EXERCISE DIRECTIONS:
If a line below contains the string "array", return that line.

┄┄┄┄┄┄┄┄┄┄┄┄┄┄┄┄┄┄┄┄

Below are the code and all the weights of a small trained network. Each question names an input and a class and asks about switching units off, where a switched-off unit gives its printed mean instead of its output.

import numpy as np


def w(rows, s, z=0):
    codes = np.array(rows[::2]) - 128.0
    scale = np.full(codes.shape[1], s)
    scale[-1] = z or s
    return codes * scale


def f(y):
    return y / 2 * (1 + np.tanh(0.7978845608 * (y + 0.044715 * y**3)))


def log_softmax(a):
    a = a - a.max(-1, keepdims=True)
    return a - np.log(np.exp(a).sum(-1, keepdims=True))


def net(x, mask):
    res = np.array(x, float).reshape(1, 8) / 4 @ E
    y = f(res @ A[0][:, :-1].T + A[0][:, -1])
    res = res + np.where(mask, y, B[0][:, -1]) @ B[0][:, :-1]
    return log_softmax(res[-1] @ U[:, :-1].T + U[:, -1])


A, B = {}, {}
E = w([
[93,111,113,202,106,196,142,134],'x0',
[88,162,92,215,86,116,138,121],'x1',
[103,165,214,116,103,144,254,51],'x2',
[145,110,134,87,231,168,169,146],'x3',
[50,64,60,63,121,55,89,125],'x4',
[129,189,75,166,158,173,155,178],'x5',
[91,70,162,208,54,128,86,93],'x6',
[109,172,154,151,95,172,175,138],'x7',
],0.0097)
A[0] = w([
[77,78,185,141,115,187,94,131,84],'n1',
[99,165,160,248,13,171,147,107,168],'n2',
[182,140,186,107,119,119,98,107,27],'n3',
[178,156,69,77,193,173,135,221,227],'n4',
[97,65,151,155,132,154,135,107,134],'n5',
[10,95,78,99,119,82,158,63,171],'n6',
[121,155,167,167,159,148,220,114,108],'n7',
[133,192,173,175,144,213,254,99,168],'n8',
[112,107,135,80,111,90,66,78,1],'n9',
],0.0098,0.0059)
B[0] = w([
[177,93,73,126,129,213,63,184,154],'n1',
[1,183,64,202,54,26,98,59,253],'n2',
[106,212,92,162,147,95,132,85,140],'n3',
[36,191,60,195,40,122,122,114,241],'n4',
[145,95,89,129,85,144,108,157,156],'n5',
[78,198,152,175,25,184,160,197,206],'n6',
[185,120,168,109,94,129,166,186,187],'n7',
[175,158,160,35,66,208,166,219,245],'n8',
[121,154,217,86,152,136,203,141,149],'n9',
],0.0082,0.015)
U = w([
[34,153,86,219,112,155,129,132,196],'0',
[167,132,180,69,255,83,166,42,3],'1',
[180,25,77,193,188,195,8,146,72],'2',
[153,134,186,32,114,195,207,169,192],'3',
],0.0083,0.0048)

Each question gives the input, the list of numbers given to net, and the class t.
The units are the neurons (one row each of A and B). Each row of codes is followed by its name. A weight is (code - 128) times the scale printed after its matrix; where a second scale follows, it is the last column's (A, B and U).
mask holds one flag per neuron, in row order. A switched-off neuron (its flag False) gives its mean, the last column of its row in B, instead of its output. The means were averaged over made-up inputs and are rounded, as every weight is.
A unit's drop is (log p(t) with every unit on - log p(t) with that unit switched off) / (log p(t) with every unit on - log p(t) with every unit switched off).
The circuit of an input: a set's keep is (log p(t) with only the set's units on - log p(t) with every unit switched off) / (log p(t) with every unit on - log p(t) with every unit switched off). Starting from all 9 units, units are removed one at a time, each time the one whose removal leaves the highest keep (on an exact tie, the one counted first), for as long as the keep stays at least 0.8.
circuit, biggest first: the units of the circuit, biggest drop first
top k neurons: the k neurons with the biggest drops, biggest first
drop when u is switched off: that unit's drop, to one decimal
input [3,8,6,5,-6,-4,0,-5], class 3: circuit, biggest first => n8
input [-1,-1,-1,-1,-3,0,-5,5], class 3: top 2 neurons => n2, n8
input [4,-2,-7,-6,-8,-8,-8,-7], class 2: circuit, biggest first => n2, n8
input [3,-7,4,1,6,-3,4,-2], class 3: top 3 neurons => n2, n4, n9
input [-4,-8,-8,3,6,2,8,-2], class 2: top 2 neurons => n2, n8
input [2,0,-6,2,-2,-8,-6,-6], class 2: top 2 neurons => n2, n6
input [5,1,-6,8,-5,-4,-5,5], class 3: top 2 neurons => n2, n8
input [-6,7,7,-1,8,-7,-6,6], class 3: top 2 neurons => n2, n4
input [-3,-4,-1,1,-3,1,-6,-2], class 0: top 2 neurons => n4, n8
input [4,-7,3,6,4,2,4,-4], class 2: drop when n1 is switched off => 0.1
input [2,-7,-7,5,-4,5,-8,-6], class 0: drop when n2 is switched off => 0.0
input [8,-5,2,0,3,1,0,6], class 3: drop when n4 is switched off => 0.5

┄┄┄┄┄┄┄┄┄┄┄┄┄┄┄┄┄┄┄┄

ANSWER BOX:
    codes = np.array(rows[::2]) - 128.0
    res = np.array(x, float).reshape(1, 8) / 4 @ E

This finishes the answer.